*** Begin section ***

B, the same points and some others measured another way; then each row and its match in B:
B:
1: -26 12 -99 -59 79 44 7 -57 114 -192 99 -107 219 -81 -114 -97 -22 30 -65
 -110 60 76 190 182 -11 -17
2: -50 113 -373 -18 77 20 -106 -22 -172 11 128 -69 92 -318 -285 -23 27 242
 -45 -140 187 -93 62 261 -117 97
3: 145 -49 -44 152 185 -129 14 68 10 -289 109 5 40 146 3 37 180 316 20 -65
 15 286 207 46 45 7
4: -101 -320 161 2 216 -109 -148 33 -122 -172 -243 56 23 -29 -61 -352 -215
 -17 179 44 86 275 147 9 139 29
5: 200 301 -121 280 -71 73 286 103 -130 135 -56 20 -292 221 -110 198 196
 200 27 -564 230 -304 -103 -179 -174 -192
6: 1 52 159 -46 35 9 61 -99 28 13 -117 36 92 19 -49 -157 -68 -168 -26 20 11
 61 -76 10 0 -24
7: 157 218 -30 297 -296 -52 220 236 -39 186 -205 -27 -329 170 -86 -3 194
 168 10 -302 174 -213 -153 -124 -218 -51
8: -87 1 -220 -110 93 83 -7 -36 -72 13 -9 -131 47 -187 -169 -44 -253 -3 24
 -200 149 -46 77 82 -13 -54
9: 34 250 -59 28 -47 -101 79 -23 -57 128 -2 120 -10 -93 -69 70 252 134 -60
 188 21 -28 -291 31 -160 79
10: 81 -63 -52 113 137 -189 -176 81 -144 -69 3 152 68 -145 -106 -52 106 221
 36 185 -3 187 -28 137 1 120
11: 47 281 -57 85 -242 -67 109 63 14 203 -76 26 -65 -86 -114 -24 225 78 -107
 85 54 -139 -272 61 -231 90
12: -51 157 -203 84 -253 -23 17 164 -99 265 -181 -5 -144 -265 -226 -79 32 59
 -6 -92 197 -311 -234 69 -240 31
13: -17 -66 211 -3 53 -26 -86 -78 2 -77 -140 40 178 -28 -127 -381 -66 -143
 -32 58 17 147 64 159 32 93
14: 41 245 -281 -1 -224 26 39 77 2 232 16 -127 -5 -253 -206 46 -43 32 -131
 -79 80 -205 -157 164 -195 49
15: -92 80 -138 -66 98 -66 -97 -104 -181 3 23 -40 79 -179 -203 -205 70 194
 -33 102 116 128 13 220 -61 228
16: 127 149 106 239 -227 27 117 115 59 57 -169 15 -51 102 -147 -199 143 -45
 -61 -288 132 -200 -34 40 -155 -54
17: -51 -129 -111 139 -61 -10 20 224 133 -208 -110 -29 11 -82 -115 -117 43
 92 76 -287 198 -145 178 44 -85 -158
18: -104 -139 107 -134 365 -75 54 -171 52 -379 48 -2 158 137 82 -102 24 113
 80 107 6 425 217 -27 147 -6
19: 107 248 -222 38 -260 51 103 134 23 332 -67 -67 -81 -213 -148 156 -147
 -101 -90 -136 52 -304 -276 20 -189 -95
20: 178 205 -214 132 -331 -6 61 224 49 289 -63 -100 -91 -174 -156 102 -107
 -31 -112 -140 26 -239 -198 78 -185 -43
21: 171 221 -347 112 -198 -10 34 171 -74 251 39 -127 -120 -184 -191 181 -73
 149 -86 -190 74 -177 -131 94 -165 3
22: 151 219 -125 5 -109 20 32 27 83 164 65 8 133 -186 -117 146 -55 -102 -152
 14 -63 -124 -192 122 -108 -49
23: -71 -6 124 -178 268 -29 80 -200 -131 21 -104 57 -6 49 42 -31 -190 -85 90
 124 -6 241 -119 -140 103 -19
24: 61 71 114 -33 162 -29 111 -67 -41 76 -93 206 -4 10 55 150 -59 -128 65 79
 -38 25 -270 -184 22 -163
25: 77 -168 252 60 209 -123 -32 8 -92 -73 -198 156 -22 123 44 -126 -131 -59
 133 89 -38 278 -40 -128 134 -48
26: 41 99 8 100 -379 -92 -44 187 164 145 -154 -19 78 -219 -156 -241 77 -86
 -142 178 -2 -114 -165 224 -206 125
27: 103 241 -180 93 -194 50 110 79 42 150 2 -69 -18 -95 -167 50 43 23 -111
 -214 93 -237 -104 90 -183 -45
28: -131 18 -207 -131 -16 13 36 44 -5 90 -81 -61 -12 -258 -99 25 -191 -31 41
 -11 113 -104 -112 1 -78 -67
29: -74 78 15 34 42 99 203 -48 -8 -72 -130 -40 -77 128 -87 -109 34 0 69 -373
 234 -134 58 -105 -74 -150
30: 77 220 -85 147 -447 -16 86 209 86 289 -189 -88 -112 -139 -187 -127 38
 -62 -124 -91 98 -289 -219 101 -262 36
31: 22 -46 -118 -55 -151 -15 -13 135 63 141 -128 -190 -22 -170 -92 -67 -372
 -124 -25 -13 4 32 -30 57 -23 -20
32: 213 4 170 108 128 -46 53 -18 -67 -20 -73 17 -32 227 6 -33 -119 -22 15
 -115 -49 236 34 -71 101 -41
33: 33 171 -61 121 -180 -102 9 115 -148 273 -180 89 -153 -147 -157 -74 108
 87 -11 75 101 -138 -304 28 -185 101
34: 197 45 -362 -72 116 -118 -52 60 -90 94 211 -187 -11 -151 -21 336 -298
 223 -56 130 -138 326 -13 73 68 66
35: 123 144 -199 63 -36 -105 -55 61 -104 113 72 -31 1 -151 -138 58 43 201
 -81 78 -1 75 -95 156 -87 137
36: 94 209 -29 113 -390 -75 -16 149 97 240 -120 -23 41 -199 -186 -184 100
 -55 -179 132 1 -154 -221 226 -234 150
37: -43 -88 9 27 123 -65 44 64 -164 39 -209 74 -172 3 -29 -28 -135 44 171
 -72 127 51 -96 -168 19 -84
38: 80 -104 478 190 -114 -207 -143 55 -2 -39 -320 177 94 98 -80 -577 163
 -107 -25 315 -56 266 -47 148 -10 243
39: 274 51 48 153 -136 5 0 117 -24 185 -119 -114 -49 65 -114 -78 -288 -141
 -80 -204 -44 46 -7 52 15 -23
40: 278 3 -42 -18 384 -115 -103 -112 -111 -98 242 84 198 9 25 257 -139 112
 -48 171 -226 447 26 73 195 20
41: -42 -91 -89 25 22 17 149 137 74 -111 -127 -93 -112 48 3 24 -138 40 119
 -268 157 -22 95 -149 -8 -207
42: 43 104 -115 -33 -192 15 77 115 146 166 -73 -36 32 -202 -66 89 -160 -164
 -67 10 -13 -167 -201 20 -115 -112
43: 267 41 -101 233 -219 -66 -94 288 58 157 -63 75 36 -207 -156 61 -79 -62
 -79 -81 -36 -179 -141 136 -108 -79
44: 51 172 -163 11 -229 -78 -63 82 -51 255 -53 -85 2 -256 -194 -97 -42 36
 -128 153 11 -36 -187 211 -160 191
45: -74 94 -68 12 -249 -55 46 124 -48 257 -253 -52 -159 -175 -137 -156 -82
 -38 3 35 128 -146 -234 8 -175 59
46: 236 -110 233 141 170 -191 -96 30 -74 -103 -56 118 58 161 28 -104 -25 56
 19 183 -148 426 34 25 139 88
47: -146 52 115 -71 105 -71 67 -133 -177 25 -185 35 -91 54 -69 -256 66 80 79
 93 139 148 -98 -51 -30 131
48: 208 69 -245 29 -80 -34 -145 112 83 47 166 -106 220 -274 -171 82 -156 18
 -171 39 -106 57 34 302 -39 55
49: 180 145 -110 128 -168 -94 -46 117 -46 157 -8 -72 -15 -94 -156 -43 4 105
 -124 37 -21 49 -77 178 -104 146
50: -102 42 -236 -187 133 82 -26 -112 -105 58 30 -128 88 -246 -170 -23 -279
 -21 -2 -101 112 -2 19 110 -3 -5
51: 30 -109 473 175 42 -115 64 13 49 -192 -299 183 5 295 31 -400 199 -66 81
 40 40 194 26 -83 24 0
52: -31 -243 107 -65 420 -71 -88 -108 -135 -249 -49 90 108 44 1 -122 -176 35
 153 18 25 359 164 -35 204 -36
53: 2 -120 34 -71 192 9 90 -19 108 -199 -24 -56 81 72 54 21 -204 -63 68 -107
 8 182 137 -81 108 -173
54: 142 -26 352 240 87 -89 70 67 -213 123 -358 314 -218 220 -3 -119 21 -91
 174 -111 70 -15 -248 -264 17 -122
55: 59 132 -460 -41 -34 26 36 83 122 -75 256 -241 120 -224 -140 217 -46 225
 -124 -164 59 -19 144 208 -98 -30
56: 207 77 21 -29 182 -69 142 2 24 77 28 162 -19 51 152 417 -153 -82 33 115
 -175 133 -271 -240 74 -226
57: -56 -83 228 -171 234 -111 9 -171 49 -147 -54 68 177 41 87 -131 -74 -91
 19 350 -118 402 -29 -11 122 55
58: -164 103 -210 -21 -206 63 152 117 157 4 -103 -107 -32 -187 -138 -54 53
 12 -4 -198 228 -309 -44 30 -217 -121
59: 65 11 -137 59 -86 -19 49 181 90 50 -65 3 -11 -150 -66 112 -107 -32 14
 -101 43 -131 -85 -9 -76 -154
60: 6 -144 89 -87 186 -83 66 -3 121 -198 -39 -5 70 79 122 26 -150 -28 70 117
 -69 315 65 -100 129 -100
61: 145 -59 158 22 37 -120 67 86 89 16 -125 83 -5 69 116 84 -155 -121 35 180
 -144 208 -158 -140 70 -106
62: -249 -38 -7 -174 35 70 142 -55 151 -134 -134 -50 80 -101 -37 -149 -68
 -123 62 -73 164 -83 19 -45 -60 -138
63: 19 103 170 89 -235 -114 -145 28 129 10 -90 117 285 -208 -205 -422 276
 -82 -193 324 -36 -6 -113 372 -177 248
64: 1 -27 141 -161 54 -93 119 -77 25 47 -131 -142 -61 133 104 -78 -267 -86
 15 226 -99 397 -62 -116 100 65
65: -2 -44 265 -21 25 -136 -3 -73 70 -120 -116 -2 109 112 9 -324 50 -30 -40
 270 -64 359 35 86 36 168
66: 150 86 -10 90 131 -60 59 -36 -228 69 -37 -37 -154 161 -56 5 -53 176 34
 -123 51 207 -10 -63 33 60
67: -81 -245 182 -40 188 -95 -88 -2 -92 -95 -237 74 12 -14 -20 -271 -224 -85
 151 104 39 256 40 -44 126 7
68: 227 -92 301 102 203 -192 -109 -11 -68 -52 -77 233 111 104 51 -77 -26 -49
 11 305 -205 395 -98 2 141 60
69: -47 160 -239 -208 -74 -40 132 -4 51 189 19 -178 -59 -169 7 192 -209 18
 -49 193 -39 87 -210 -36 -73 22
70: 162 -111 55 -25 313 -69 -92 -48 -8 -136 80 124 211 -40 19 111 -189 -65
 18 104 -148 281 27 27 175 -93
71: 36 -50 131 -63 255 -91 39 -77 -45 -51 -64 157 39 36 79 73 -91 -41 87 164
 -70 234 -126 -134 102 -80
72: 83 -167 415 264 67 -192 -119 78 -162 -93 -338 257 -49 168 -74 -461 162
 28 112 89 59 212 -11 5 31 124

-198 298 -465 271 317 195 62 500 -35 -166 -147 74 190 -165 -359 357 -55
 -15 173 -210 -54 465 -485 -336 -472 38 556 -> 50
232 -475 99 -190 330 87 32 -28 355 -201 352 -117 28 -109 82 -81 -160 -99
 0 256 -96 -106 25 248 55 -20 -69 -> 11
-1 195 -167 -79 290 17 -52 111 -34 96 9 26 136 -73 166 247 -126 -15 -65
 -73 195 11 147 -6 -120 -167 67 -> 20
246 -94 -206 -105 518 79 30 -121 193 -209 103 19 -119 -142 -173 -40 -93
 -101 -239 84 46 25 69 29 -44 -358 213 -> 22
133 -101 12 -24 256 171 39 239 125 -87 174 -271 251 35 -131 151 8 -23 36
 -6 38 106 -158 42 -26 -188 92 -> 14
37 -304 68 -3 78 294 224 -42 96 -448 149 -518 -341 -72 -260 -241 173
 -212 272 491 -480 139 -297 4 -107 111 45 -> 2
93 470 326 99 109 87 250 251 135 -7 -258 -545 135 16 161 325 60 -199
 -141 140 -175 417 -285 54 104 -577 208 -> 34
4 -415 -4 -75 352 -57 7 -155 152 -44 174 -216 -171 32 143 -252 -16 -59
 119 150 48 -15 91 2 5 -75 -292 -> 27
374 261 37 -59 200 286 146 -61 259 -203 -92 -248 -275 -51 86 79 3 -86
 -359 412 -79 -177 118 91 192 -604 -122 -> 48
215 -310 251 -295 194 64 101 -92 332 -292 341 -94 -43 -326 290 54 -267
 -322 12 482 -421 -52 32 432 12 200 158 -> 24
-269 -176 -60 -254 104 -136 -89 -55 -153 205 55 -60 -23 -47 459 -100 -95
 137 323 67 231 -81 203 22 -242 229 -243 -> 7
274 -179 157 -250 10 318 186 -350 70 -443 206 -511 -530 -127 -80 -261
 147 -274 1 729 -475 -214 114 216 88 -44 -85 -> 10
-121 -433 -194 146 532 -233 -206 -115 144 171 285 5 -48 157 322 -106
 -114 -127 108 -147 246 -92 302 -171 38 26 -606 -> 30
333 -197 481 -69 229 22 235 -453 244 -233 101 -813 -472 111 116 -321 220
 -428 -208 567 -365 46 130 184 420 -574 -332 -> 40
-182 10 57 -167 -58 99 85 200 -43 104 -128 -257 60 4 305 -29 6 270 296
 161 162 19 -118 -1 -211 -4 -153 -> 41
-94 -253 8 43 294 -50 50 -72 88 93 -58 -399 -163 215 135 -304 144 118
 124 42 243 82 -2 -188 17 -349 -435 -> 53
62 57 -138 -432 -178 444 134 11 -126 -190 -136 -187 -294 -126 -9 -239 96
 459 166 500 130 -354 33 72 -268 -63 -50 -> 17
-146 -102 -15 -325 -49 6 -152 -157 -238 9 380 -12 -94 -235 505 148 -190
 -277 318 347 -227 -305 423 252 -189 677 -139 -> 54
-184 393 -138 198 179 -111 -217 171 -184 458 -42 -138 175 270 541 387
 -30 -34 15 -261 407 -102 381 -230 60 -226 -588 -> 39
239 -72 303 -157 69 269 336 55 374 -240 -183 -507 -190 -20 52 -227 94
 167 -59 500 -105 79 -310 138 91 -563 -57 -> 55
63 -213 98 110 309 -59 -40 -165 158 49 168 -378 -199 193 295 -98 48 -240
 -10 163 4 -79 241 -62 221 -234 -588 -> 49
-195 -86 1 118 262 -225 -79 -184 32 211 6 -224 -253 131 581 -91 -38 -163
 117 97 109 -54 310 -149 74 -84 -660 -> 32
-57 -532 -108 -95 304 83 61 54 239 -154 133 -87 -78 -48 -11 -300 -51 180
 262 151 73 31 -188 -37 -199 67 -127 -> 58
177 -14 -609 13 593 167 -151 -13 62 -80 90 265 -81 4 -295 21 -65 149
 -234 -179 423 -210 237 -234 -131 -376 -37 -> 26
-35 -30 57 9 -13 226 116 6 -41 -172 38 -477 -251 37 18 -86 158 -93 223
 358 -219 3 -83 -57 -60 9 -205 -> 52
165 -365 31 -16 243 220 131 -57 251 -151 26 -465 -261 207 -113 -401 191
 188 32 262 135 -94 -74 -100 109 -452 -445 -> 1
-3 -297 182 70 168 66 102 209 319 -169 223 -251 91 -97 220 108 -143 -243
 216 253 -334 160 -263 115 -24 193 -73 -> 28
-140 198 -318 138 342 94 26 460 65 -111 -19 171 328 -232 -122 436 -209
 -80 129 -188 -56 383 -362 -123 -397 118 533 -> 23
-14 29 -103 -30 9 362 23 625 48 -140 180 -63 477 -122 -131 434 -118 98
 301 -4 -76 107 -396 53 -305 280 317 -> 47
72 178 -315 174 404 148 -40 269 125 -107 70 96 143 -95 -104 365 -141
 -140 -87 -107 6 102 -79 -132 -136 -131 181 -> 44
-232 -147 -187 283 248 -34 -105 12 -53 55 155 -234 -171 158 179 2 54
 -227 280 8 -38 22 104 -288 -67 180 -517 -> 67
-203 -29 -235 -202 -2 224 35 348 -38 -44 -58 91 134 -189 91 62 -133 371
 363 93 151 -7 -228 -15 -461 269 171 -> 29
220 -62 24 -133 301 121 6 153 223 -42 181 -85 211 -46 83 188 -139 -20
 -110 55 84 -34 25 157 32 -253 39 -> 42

*** End section ***

Aim of the exercise =>
Among the entries above, find the line with "26: 41 99 8" and the line with "234 -134 58 -105 -74 -150"; give again exactly these two lines and all lines between them.

Result =>
26: 41 99 8 100 -379 -92 -44 187 164 145 -154 -19 78 -219 -156 -241 77 -86
 -142 178 -2 -114 -165 224 -206 125
27: 103 241 -180 93 -194 50 110 79 42 150 2 -69 -18 -95 -167 50 43 23 -111
 -214 93 -237 -104 90 -183 -45
28: -131 18 -207 -131 -16 13 36 44 -5 90 -81 -61 -12 -258 -99 25 -191 -31 41
 -11 113 -104 -112 1 -78 -67
29: -74 78 15 34 42 99 203 -48 -8 -72 -130 -40 -77 128 -87 -109 34 0 69 -373
 234 -134 58 -105 -74 -150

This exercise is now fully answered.